Retype, without any change, the first line of the records and every line after it through the one containing "Each table varies".
[[ EXCERPTED RECORDS, beginning ]]
A small network was shown many inputs. Here are its activations along a few directions, one row for each input.
Each table varies a few parts of the input and shows all the possible inputs, shuffled.
A made-up example of a description, with smaller parts first: one of 5 places around a ring, together with either a single point or one of 11 places along a line or (one of 3 separate values, together with one of 4 places along a line).
Shared parts are said once, and a part with two or three values counts as separate values.
(in the rows, 100 means zero)

A family of inputs:
x1: 116, 104, 102, 85, 117, 94, 90, 120, 86, 102, 131
x2: 98, 93, 120, 92, 85, 113, 103, 121, 91, 129, 90
x3: 87, 103, 69, 101, 122, 84, 80, 96, 106, 90, 112
x4: 79, 101, 73, 104, 108, 92, 92, 89, 114, 109, 91
x5: 79, 101, 74, 106, 111, 94, 91, 89, 113, 108, 90
x6: 142, 109, 130, 125, 58, 105, 150, 39, 123, 6, 82
x7: 103, 105, 83, 95, 123, 91, 81, 106, 92, 92, 126
x8: 117, 95, 122, 84, 99, 107, 103, 131, 78, 119, 118
x9: 97, 94, 121, 94, 87, 115, 103, 120, 91, 129, 89
x10: 117, 95, 123, 86, 101, 109, 102, 131, 78, 118, 117
x11: 74, 98, 87, 108, 94, 99, 100, 94, 111, 123, 78
x12: 103, 105, 82, 93, 121, 89, 82, 107, 92, 92, 127
x13: 141, 109, 131, 127, 61, 106, 150, 39, 122, 5, 81
x14: 115, 104, 103, 87, 119, 96, 89, 120, 85, 102, 130
x15: 85, 91, 111, 100, 87, 112, 103, 105, 101, 132, 75
x16: 74, 99, 88, 109, 96, 100, 100, 94, 111, 122, 77
x17: 87, 103, 70, 103, 124, 85, 79, 96, 106, 89, 111
x18: 85, 90, 110, 98, 85, 110, 103, 105, 101, 132, 76
What do these inputs look like to the network?
Answer: one of 2 separate values, together with either a single point or one of 8 places around a ring
The inputs of x16 and x11 match in every part but the choice among 2 separate values. If x7 is changed in the same way as x16 into x11, which row does it become?
Answer: x12
Which other rows does x4 become when the choice among 2 separate values takes its other values? List them by row number.
Answer: x5

A family of inputs:
x19: 61, 63, 48, 60, 118, 82, 22, 152, 78, 130, 122
x20: 78, 106, 59, 125, 113, 90, 88, 56, 130, 56, 75
x21: 83, 138, 84, 115, 182, 91, 79, 135, 78, 149, 145
x22: 79, 99, 88, 130, 114, 105, 71, 73, 109, 35, 75
x23: 112, 97, 118, 129, 115, 107, 64, 88, 95, 24, 96
x24: 69, 84, 49, 75, 135, 80, 42, 143, 86, 142, 134
x25: 117, 110, 53, 98, 114, 72, 123, 54, 127, 70, 124
x26: 136, 92, 160, 101, 63, 137, 125, 104, 78, 65, 93
x27: 91, 127, 130, 111, 136, 123, 114, 146, 81, 193, 101
x28: 120, 102, 97, 102, 62, 93, 163, 69, 120, 111, 83
x29: 82, 104, 111, 89, 112, 113, 100, 145, 87, 196, 95
x30: 80, 100, 109, 128, 58, 114, 122, 65, 128, 100, 44
x31: 78, 88, 140, 129, 64, 133, 107, 81, 109, 76, 46
x32: 83, 117, 51, 113, 116, 71, 111, 48, 139, 68, 96
x33: 85, 112, 97, 119, 60, 94, 146, 60, 135, 111, 60
x34: 74, 112, 61, 95, 158, 83, 65, 137, 84, 150, 140
x35: 137, 117, 81, 87, 109, 68, 121, 66, 108, 61, 146
x36: 77, 75, 103, 65, 92, 109, 76, 147, 87, 189, 90
x37: 155, 94, 149, 81, 61, 107, 151, 112, 90, 74, 108
x38: 139, 104, 124, 90, 60, 89, 163, 81, 98, 100, 103
x39: 152, 112, 106, 82, 104, 82, 107, 98, 100, 37, 151
x40: 109, 79, 168, 125, 70, 138, 106, 97, 94, 63, 64
x41: 67, 54, 102, 48, 77, 111, 54, 151, 75, 175, 80
x42: 137, 112, 114, 104, 105, 108, 81, 92, 82, 28, 131
What do these inputs look like to the network?
Answer: one of 2 separate values, together with either one of 4 places along a line or one of 8 places around a ring
The inputs of x34 and x29 match in every part but the choice among 2 separate values. If x42 is changed in the same way as x34 into x29, which row does it become?
Answer: x26
Which other rows does x19 become when the choice among 2 separate values takes its other values? List them by row number.
Answer: x41
Which other rows does x30 become when the place on the ring of 8 takes its other values? List them by row number.
Answer: x26, x28, x31, x33, x37, x38, x40

A family of inputs:
x43: 87, 107, 54, 98, 114, 74, 98, 86, 119, 104, 105
x44: 70, 100, 91, 115, 100, 104, 95, 97, 102, 119, 76
x45: 106, 83, 129, 80, 90, 111, 85, 131, 78, 118, 97
x46: 86, 88, 114, 107, 106, 113, 72, 127, 87, 98, 95
x47: 120, 108, 84, 82, 116, 84, 90, 114, 85, 94, 144
x48: 123, 111, 96, 108, 86, 86, 117, 61, 116, 30, 107
x49: 104, 110, 107, 95, 107, 102, 124, 119, 92, 132, 114
x50: 76, 104, 79, 112, 114, 100, 84, 83, 108, 110, 85
x51: 123, 88, 133, 106, 56, 114, 137, 73, 106, 67, 73
x52: 109, 95, 113, 77, 87, 107, 123, 118, 93, 144, 104
x53: 120, 113, 105, 91, 117, 102, 94, 117, 83, 112, 130
x54: 95, 84, 78, 96, 121, 96, 61, 113, 94, 72, 117
x55: 110, 111, 74, 81, 121, 78, 109, 103, 100, 104, 137
x56: 93, 108, 100, 107, 103, 92, 123, 106, 103, 137, 102
x57: 84, 94, 94, 93, 82, 103, 113, 101, 115, 143, 70
x58: 69, 94, 102, 113, 100, 110, 76, 111, 96, 103, 82
x59: 125, 111, 96, 108, 87, 86, 117, 63, 117, 30, 107
x60: 123, 112, 118, 118, 88, 105, 123, 60, 115, 48, 93
x61: 93, 91, 101, 103, 121, 111, 63, 114, 93, 90, 103
x62: 73, 87, 98, 97, 81, 110, 95, 97, 104, 131, 66
x63: 80, 108, 87, 110, 101, 97, 113, 101, 114, 131, 80
x64: 110, 116, 96, 90, 122, 97, 113, 104, 98, 123, 123
x65: 110, 94, 88, 85, 126, 88, 74, 116, 85, 80, 129
x66: 77, 97, 90, 110, 115, 107, 66, 97, 102, 94, 90
x67: 119, 105, 127, 124, 74, 111, 135, 74, 107, 56, 83
x68: 121, 105, 127, 123, 75, 111, 135, 75, 108, 56, 83
x69: 109, 100, 111, 93, 127, 104, 77, 118, 83, 97, 115
x70: 99, 109, 67, 94, 115, 68, 108, 90, 110, 110, 126
x71: 72, 81, 110, 95, 81, 116, 76, 110, 98, 114, 73
x72: 114, 108, 116, 96, 101, 105, 104, 131, 77, 121, 121
x73: 78, 99, 57, 104, 113, 83, 81, 82, 108, 92, 100
x74: 86, 112, 76, 107, 115, 93, 102, 87, 119, 122, 90
x75: 98, 94, 106, 89, 83, 98, 122, 106, 105, 150, 91
x76: 103, 97, 122, 97, 111, 106, 86, 132, 77, 106, 107
x77: 89, 75, 122, 89, 86, 118, 72, 127, 89, 109, 86
x78: 125, 89, 133, 106, 57, 115, 136, 74, 107, 67, 73
x79: 99, 113, 89, 103, 117, 87, 112, 92, 110, 129, 112
x80: 119, 94, 122, 78, 80, 110, 102, 130, 79, 133, 112
x81: 79, 91, 67, 103, 114, 91, 63, 96, 102, 77, 105
x82: 125, 113, 118, 118, 89, 106, 123, 62, 115, 47, 93
What do these inputs look like to the network?
Answer: one of 4 places along a line, together with either one of 2 separate values or one of 8 places around a ring
The inputs of x46 and x77 match in every part but the place on the line of 4. If x72 is changed in the same way as x46 into x77, which row does it become?
Answer: x80
Which other rows does x48 become when the choice among 2 separate values takes its other values? List them by row number.
Answer: x59
Which other rows does x43 become when the place on the ring of 8 takes its other values? List them by row number.
Answer: x47, x54, x55, x65, x70, x73, x81
Which other rows agree with x69 in the place on the line of 4? List them by row number.
Answer: x50, x53, x60, x61, x64, x66, x74, x79, x82
Which other rows does x51 become when the choice among 2 separate values takes its other values? List them by row number.
Answer: x78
[[ EXCERPTED RECORDS, end ]]
▶ **EXERCISE OUTPUT**:
A small network was shown many inputs. Here are its activations along a few directions, one row for each input.
Each table varies a few parts of the input and shows all the possible inputs, shuffled.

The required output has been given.